[[ Records shown, beginning ]]

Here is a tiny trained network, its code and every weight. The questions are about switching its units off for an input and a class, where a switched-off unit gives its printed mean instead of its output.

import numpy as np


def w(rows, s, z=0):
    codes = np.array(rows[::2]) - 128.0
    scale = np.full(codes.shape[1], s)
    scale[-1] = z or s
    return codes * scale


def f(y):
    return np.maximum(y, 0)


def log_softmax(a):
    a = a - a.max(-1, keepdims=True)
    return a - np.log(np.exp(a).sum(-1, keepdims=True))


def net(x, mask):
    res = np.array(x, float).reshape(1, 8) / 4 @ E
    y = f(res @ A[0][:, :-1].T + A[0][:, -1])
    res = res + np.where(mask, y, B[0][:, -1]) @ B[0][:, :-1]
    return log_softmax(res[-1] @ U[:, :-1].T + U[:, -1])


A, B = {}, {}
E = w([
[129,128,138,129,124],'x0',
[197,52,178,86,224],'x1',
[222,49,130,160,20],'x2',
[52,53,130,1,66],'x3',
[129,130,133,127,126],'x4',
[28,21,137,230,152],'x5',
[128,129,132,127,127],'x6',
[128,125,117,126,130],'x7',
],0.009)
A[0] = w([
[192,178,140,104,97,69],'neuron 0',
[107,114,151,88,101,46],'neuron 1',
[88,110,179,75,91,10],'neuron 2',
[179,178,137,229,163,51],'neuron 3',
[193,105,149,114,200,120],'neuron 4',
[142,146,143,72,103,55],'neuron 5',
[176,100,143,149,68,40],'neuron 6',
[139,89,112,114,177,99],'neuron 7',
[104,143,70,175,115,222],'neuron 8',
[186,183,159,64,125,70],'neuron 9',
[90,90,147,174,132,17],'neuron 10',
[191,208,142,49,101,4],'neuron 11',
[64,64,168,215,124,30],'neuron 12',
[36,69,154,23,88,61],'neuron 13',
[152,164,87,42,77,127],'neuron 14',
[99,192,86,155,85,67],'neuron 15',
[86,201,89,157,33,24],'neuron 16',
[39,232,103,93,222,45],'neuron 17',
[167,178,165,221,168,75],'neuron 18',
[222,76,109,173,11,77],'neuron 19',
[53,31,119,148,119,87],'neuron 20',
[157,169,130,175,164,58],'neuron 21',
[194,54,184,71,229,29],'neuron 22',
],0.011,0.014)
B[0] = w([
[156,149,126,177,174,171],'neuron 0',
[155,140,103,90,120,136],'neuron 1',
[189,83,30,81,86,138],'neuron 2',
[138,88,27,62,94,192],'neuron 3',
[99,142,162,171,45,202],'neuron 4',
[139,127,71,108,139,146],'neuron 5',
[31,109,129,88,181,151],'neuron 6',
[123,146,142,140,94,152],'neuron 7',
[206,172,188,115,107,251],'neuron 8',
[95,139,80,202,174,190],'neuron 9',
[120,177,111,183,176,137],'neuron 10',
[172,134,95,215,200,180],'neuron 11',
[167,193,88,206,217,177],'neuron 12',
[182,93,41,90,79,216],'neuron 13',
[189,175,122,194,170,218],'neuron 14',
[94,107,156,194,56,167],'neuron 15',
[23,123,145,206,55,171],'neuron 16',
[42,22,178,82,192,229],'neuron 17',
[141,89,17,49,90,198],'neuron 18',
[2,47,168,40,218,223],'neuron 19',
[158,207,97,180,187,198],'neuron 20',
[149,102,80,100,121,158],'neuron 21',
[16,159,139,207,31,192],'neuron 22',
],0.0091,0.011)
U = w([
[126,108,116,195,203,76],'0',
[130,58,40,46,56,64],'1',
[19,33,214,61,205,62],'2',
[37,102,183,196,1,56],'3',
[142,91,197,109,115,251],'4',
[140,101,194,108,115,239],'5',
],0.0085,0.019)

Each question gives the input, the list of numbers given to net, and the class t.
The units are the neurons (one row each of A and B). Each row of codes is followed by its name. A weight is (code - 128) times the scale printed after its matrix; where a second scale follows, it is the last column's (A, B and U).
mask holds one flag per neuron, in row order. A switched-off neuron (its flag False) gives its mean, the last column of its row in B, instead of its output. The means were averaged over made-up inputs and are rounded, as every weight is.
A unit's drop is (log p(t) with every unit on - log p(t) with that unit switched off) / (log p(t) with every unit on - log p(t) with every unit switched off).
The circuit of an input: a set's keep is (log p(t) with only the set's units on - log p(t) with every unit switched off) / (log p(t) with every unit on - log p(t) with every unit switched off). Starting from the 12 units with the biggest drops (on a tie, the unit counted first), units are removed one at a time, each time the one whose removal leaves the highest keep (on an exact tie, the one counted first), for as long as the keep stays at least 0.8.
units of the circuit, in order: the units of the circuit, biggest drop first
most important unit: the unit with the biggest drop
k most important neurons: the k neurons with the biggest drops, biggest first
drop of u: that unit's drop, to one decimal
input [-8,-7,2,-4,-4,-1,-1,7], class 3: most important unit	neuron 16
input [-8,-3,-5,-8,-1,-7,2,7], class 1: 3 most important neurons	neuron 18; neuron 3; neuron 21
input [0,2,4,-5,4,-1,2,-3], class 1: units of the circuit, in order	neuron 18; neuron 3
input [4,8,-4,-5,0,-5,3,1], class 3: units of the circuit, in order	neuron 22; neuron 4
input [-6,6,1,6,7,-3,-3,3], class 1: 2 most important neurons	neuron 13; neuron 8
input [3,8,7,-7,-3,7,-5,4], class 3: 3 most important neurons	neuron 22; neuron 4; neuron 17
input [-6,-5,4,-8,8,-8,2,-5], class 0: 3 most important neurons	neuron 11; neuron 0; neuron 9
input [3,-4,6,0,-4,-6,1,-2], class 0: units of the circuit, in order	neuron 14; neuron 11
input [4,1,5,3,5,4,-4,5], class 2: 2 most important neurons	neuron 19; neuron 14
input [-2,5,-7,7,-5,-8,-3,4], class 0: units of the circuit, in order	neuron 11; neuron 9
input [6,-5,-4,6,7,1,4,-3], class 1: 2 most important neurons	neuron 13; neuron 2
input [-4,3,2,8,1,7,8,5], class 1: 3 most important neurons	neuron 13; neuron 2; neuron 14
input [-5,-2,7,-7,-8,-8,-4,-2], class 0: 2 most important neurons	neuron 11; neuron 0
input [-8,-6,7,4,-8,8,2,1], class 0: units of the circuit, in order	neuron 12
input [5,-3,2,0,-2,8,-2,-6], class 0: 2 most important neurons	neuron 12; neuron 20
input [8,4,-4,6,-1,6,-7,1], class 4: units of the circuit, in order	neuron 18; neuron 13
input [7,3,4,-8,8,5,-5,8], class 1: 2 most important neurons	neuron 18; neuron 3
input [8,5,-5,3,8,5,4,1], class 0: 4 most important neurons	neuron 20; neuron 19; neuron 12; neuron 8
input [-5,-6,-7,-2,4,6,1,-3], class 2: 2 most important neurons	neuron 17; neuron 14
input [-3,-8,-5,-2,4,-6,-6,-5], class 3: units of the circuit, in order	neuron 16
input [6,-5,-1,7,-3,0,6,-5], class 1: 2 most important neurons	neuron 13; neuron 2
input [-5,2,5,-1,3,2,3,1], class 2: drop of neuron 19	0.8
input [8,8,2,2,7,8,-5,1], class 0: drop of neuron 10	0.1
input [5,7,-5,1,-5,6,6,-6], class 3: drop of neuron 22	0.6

[[ Records shown, end ]]

> Work task:
Find the lines above that contain the word "True" and copy each one.

> Reply:
    a = a - a.max(-1, keepdims=True)
    return a - np.log(np.exp(a).sum(-1, keepdims=True))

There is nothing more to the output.